Here are a small network's activations along a few directions, averaged over the inputs that share one value of a field.
Related values have similar rows: they may be neighbours, one step apart, or belong to one group.

Other fields vary at random and push rows far along two fixed directions, the same in every table; ignore that.

Zesib, 20 values:
s6: [ 16  13 -17 -14  -6  -5  24 -82  62 -42]
s20: [ 38  -4   9  11 -10   3   1 -60  17 -23]
s13: [ 28 -10   8  17   5  30 -19 -49   6 -33]
s8: [  1   3  16   4   2  10 -12  49 -26  16]
s10: [-5 29 -1 -3 -7 -7 14 27 11 -8]
s3: [-42  76 -12 -47 -49 -45  57  33  54  11]
s18: [ -4  52 -21 -18 -42 -23  60 -44  85 -56]
s1: [ 47 -48  -6  -7  -6  21   3 -71   7 -50]
s5: [-22 -15   0  26  48  11 -27  67 -52  29]
s12: [  1 -34   9  37  38  34 -24  41 -44  -7]
s11: [-38  40  22  20  23 -11 -38 112 -49  51]
s4: [ 23 -49  35  21   5  30 -46  -6 -67  28]
s19: [-16  -1  13  -7   4 -14  -5  10 -27  38]
s7: [  45  -31  -13  -15  -32   -3    4 -123   27  -21]
s16: [ 54 -92  10  20   9  47 -43 -32 -52  -6]
s15: [  5 -22 -11 -20 -29   5  17 -22   2   0]
s14: [-61 105 -26 -30  -9 -66  54  48  82  15]
s2: [-39  19 -13  -8  17 -22   1  67 -10  38]
s17: [-26  -8  -2  19  43   6 -17  32 -14  -4]
s9: [ -6 -23   1  -7  -4  -2  -4   2 -10  26]
A value of Zesib combines one of 5 hidden first parts with one of 4 second parts; all combinations occur once.
s4 and s13 share the first part; s4 and s19 share the second. Which value has the first part of s19 and the second part of s13?
> s6
s16 and s1 share the first part; s16 and s8 share the second. Which value has the first part of s8 and the second part of s1?
> s10
s17 and s9 share the first part; s17 and s18 share the second. Which value has the first part of s18 and the second part of s9?
> s3

Refi, 20 values:
k13: [ 17 -18  16  24  14  19 -28  39 -43  -5]
k7: [-24  -5 -11 -12  -5 -17  17 -14  -2  24]
k6: [  2 -10   5  30  21  16 -19 -35   4 -21]
k5: [-51  38 -15 -10   9 -11  33  61  32 -16]
k17: [ 45 -10 -10 -28 -49   0  20 -68  40 -29]
k18: [  8  -3  30  19  21  20 -48  57 -56  43]
k19: [-32  92 -14 -12 -17 -47  34  51  51  -1]
k12: [-19  37   1   3  -3   3  23  36  15 -22]
k10: [  58  -62  -19   -6   -1    8   -2 -114   32  -43]
k14: [ 44 -80  -1   4   4  31 -33 -26 -45  -5]
k8: [ 12 -42  30  15 -13  28 -24  16 -59  25]
k11: [ -5   0 -27 -28  -6 -23  14 -23  29   8]
k15: [-10  11 -31 -45 -60 -28  67 -51  61 -12]
k9: [  9   3   3 -24 -25 -15  21 -75  28   0]
k20: [ 42 -87  11  36  40  50 -52  13 -78  -7]
k16: [  6   2   5  19  30  -2 -27   7 -16  10]
k1: [-48  44  10   7  32 -22 -28  97 -35  59]
k3: [-65  70 -27 -19  11 -38  53  42  69  -9]
k4: [-27  38  20  43  36  19 -25  75 -40   8]
k2: [ 39 -18  24 -15 -40   9   5 -88  11  -7]
A value of Refi combines one of 5 hidden first parts with one of 4 second parts; all combinations occur once.
k19 and k18 share the first part; k19 and k20 share the second. Which value has the first part of k20 and the second part of k18?
> k14
k3 and k11 share the first part; k3 and k6 share the second. Which value has the first part of k6 and the second part of k11?
> k1
k8 and k13 share the first part; k8 and k7 share the second. Which value has the first part of k7 and the second part of k13?
> k10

**WHAT NEEDS TO BE DONE**
This exercise calls for the entries to be restated exactly.

**RESPONSE TO THIS EXERCISE**
Here are a small network's activations along a few directions, averaged over the inputs that share one value of a field.
Related values have similar rows: they may be neighbours, one step apart, or belong to one group.

Other fields vary at random and push rows far along two fixed directions, the same in every table; ignore that.

Zesib, 20 values:
s6: [ 16  13 -17 -14  -6  -5  24 -82  62 -42]
s20: [ 38  -4   9  11 -10   3   1 -60  17 -23]
s13: [ 28 -10   8  17   5  30 -19 -49   6 -33]
s8: [  1   3  16   4   2  10 -12  49 -26  16]
s10: [-5 29 -1 -3 -7 -7 14 27 11 -8]
s3: [-42  76 -12 -47 -49 -45  57  33  54  11]
s18: [ -4  52 -21 -18 -42 -23  60 -44  85 -56]
s1: [ 47 -48  -6  -7  -6  21   3 -71   7 -50]
s5: [-22 -15   0  26  48  11 -27  67 -52  29]
s12: [  1 -34   9  37  38  34 -24  41 -44  -7]
s11: [-38  40  22  20  23 -11 -38 112 -49  51]
s4: [ 23 -49  35  21   5  30 -46  -6 -67  28]
s19: [-16  -1  13  -7   4 -14  -5  10 -27  38]
s7: [  45  -31  -13  -15  -32   -3    4 -123   27  -21]
s16: [ 54 -92  10  20   9  47 -43 -32 -52  -6]
s15: [  5 -22 -11 -20 -29   5  17 -22   2   0]
s14: [-61 105 -26 -30  -9 -66  54  48  82  15]
s2: [-39  19 -13  -8  17 -22   1  67 -10  38]
s17: [-26  -8  -2  19  43   6 -17  32 -14  -4]
s9: [ -6 -23   1  -7  -4  -2  -4   2 -10  26]
A value of Zesib combines one of 5 hidden first parts with one of 4 second parts; all combinations occur once.
s4 and s13 share the first part; s4 and s19 share the second. Which value has the first part of s19 and the second part of s13?
> s6
s16 and s1 share the first part; s16 and s8 share the second. Which value has the first part of s8 and the second part of s1?
> s10
s17 and s9 share the first part; s17 and s18 share the second. Which value has the first part of s18 and the second part of s9?
> s3

Refi, 20 values:
k13: [ 17 -18  16  24  14  19 -28  39 -43  -5]
k7: [-24  -5 -11 -12  -5 -17  17 -14  -2  24]
k6: [  2 -10   5  30  21  16 -19 -35   4 -21]
k5: [-51  38 -15 -10   9 -11  33  61  32 -16]
k17: [ 45 -10 -10 -28 -49   0  20 -68  40 -29]
k18: [  8  -3  30  19  21  20 -48  57 -56  43]
k19: [-32  92 -14 -12 -17 -47  34  51  51  -1]
k12: [-19  37   1   3  -3   3  23  36  15 -22]
k10: [  58  -62  -19   -6   -1    8   -2 -114   32  -43]
k14: [ 44 -80  -1   4   4  31 -33 -26 -45  -5]
k8: [ 12 -42  30  15 -13  28 -24  16 -59  25]
k11: [ -5   0 -27 -28  -6 -23  14 -23  29   8]
k15: [-10  11 -31 -45 -60 -28  67 -51  61 -12]
k9: [  9   3   3 -24 -25 -15  21 -75  28   0]
k20: [ 42 -87  11  36  40  50 -52  13 -78  -7]
k16: [  6   2   5  19  30  -2 -27   7 -16  10]
k1: [-48  44  10   7  32 -22 -28  97 -35  59]
k3: [-65  70 -27 -19  11 -38  53  42  69  -9]
k4: [-27  38  20  43  36  19 -25  75 -40   8]
k2: [ 39 -18  24 -15 -40   9   5 -88  11  -7]
A value of Refi combines one of 5 hidden first parts with one of 4 second parts; all combinations occur once.
k19 and k18 share the first part; k19 and k20 share the second. Which value has the first part of k20 and the second part of k18?
> k14
k3 and k11 share the first part; k3 and k6 share the second. Which value has the first part of k6 and the second part of k11?
> k1
k8 and k13 share the first part; k8 and k7 share the second. Which value has the first part of k7 and the second part of k13?
> k10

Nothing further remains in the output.